(Data shown Opens)

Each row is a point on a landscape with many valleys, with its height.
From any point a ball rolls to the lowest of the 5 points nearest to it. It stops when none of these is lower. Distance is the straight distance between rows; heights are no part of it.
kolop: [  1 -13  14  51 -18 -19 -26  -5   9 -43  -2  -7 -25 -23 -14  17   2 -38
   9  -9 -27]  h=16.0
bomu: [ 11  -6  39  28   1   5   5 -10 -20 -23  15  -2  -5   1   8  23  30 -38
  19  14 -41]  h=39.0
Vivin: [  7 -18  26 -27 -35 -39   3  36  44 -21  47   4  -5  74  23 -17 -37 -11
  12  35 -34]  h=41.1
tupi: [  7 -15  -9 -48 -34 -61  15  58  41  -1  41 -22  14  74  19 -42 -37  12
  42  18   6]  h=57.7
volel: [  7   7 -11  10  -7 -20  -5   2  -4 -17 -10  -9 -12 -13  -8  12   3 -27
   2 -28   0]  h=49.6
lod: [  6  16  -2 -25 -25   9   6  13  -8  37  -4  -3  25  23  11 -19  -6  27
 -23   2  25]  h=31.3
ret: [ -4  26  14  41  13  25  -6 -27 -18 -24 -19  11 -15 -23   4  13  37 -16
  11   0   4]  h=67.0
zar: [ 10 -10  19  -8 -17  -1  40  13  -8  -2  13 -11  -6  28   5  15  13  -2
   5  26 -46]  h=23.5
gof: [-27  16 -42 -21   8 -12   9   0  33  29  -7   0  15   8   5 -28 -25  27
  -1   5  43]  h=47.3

(Data shown Closes)
(Data shown Opens)

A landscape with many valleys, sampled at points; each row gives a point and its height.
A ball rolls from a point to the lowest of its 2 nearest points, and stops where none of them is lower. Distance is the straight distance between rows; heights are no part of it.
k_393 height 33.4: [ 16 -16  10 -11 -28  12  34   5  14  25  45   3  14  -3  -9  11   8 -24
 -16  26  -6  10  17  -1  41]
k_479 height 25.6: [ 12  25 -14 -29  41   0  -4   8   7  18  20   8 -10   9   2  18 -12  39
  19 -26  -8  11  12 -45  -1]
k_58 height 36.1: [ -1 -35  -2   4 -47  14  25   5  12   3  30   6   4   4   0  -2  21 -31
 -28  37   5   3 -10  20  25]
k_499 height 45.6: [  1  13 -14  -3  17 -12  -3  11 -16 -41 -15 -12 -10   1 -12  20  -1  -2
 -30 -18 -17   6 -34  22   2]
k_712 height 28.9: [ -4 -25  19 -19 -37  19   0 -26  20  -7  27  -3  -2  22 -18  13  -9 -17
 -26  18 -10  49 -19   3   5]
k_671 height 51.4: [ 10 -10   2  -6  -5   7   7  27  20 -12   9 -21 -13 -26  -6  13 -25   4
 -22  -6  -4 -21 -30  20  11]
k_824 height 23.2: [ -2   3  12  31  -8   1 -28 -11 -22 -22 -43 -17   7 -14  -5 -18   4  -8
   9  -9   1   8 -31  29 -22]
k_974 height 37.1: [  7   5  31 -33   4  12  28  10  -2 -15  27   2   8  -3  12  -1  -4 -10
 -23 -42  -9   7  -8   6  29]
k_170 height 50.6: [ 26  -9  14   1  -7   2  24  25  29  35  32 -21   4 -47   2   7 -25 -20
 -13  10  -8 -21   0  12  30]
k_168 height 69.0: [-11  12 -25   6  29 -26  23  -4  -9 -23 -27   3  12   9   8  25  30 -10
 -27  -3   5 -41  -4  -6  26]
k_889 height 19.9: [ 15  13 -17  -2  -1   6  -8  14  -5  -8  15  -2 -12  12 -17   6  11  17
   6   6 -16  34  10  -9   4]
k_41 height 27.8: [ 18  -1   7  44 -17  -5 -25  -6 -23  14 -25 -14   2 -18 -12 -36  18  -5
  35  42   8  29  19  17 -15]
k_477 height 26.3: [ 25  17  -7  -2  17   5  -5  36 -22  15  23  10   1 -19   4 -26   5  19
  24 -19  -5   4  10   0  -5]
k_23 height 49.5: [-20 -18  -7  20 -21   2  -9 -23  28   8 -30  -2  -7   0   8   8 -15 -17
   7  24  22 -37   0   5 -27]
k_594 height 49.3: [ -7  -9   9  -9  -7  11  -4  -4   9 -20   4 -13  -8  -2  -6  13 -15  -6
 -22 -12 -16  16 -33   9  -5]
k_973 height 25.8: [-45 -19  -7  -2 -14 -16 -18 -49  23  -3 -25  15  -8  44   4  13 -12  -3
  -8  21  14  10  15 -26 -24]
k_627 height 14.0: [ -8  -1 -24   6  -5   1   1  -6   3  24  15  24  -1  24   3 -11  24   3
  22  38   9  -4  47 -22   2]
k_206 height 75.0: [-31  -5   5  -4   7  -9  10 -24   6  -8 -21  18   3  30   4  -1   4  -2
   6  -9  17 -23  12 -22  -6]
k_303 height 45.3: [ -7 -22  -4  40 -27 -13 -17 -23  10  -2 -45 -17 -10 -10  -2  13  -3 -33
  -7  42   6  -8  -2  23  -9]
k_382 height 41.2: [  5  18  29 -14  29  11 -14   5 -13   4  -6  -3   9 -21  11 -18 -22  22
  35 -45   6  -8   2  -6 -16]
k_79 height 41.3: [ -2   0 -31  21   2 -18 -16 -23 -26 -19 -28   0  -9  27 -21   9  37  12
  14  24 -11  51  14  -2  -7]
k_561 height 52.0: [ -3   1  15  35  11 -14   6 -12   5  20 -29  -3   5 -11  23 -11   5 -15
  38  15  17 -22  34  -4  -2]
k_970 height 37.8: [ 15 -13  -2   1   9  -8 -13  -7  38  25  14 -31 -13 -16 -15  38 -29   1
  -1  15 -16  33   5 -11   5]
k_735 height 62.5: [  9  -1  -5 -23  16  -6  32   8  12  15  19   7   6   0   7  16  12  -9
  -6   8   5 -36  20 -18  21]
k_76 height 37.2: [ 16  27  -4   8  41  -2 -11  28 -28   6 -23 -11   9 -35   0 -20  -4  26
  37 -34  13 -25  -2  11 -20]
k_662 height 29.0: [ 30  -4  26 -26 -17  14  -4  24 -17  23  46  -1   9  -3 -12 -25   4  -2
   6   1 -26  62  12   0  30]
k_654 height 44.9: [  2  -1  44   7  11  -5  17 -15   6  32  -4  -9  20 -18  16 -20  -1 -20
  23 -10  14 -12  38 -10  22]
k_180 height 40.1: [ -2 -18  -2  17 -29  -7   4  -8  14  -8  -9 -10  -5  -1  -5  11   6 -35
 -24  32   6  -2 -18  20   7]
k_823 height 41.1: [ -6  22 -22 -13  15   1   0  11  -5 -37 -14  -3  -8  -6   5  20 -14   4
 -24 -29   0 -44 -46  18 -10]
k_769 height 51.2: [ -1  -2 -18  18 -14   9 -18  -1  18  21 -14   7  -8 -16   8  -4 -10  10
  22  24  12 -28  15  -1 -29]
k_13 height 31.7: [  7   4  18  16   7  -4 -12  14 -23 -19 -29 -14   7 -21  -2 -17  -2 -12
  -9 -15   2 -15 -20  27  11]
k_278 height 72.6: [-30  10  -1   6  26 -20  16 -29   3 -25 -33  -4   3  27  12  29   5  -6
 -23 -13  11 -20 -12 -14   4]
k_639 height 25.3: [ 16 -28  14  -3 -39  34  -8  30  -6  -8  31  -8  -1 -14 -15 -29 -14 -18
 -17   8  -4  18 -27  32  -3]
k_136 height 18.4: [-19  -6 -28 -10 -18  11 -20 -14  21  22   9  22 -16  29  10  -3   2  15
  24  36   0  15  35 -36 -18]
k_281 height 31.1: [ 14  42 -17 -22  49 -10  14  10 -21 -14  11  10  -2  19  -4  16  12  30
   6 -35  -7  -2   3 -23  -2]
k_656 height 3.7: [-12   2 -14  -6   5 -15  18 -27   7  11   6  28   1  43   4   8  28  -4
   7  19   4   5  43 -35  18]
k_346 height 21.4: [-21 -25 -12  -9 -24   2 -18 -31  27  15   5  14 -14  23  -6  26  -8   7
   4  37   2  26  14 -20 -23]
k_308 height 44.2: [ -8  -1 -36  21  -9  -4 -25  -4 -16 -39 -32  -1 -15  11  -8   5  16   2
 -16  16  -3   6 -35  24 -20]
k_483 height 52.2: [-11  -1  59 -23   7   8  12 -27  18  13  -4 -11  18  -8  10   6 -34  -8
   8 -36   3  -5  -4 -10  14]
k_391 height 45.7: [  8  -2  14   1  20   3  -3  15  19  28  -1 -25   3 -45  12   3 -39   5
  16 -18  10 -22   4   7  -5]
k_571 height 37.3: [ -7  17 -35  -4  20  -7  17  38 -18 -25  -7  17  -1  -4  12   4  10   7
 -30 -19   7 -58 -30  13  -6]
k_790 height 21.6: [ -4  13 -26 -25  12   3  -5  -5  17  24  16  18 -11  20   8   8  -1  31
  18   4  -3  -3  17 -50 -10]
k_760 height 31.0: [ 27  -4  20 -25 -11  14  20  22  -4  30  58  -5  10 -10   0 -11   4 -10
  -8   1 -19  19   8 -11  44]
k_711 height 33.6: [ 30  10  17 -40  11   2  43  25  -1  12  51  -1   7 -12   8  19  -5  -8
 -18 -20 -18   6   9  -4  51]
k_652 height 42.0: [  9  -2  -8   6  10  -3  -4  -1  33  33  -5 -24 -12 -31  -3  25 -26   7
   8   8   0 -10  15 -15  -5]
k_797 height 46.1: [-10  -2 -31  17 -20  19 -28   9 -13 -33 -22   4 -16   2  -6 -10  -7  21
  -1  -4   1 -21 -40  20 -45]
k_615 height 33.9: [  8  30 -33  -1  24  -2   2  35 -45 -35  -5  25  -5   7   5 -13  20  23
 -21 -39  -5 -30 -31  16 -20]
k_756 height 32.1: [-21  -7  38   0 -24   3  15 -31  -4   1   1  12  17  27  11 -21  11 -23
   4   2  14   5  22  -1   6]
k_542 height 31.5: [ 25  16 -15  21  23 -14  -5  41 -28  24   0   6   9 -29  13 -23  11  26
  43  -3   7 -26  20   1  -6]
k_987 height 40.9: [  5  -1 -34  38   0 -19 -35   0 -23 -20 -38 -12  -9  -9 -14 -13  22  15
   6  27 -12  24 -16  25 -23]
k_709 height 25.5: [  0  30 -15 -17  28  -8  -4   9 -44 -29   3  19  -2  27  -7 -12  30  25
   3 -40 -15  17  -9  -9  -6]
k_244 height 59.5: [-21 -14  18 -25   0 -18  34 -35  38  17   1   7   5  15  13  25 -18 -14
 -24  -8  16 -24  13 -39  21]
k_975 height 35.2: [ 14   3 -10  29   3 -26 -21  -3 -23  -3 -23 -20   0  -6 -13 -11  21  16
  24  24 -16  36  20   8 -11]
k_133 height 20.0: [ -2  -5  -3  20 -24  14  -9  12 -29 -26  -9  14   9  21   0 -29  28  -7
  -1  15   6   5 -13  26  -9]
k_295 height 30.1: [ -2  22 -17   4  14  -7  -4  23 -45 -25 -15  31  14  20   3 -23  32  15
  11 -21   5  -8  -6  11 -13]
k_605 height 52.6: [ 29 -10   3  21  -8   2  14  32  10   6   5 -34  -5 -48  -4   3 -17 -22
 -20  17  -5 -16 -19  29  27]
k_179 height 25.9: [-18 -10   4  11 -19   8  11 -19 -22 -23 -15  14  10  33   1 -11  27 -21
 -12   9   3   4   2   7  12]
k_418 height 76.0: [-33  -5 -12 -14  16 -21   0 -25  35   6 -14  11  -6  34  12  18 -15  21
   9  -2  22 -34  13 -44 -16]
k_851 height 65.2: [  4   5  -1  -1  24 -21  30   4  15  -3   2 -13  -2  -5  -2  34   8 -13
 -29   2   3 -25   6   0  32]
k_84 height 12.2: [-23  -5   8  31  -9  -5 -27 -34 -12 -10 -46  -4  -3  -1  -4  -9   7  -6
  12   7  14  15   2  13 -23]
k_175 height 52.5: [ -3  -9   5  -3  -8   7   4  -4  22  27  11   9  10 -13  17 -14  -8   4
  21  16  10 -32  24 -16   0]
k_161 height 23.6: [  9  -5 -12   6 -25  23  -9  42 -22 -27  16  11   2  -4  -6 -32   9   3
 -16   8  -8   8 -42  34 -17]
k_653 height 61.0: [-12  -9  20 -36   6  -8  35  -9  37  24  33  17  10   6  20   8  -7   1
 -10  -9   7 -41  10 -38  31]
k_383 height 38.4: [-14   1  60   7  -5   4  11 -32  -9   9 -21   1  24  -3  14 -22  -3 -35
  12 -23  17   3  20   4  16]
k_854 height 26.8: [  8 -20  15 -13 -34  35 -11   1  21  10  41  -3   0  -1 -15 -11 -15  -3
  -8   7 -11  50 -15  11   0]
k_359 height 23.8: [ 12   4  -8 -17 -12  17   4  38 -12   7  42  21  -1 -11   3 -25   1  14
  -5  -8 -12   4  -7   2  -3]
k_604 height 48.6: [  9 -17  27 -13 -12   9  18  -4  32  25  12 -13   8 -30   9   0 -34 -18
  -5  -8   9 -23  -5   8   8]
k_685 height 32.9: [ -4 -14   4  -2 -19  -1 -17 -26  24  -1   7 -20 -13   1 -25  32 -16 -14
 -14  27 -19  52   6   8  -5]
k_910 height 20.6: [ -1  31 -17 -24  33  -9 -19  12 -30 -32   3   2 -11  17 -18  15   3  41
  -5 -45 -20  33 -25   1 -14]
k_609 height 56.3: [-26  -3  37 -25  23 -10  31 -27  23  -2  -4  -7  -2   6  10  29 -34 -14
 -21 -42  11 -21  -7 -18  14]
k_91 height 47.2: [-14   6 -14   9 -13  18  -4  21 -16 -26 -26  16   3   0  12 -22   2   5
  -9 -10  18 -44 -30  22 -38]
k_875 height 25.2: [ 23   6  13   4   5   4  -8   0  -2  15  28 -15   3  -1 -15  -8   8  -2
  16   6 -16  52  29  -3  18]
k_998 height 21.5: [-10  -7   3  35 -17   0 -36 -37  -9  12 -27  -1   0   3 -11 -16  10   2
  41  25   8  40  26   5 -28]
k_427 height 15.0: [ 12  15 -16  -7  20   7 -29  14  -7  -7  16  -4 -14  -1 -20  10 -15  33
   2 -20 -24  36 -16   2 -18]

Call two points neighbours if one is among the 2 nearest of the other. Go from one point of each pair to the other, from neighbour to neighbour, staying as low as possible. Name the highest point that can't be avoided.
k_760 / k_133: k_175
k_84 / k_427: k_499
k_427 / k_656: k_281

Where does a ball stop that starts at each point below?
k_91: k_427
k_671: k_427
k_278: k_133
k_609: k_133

(Data shown Closes)

> _Task goal_
If a line of the records includes the string "none", copy it out.

> _Output below_
From any point a ball rolls to the lowest of the 5 points nearest to it. It stops when none of these is lower. Distance is the straight distance between rows; heights are no part of it.
A ball rolls from a point to the lowest of its 2 nearest points, and stops where none of them is lower. Distance is the straight distance between rows; heights are no part of it.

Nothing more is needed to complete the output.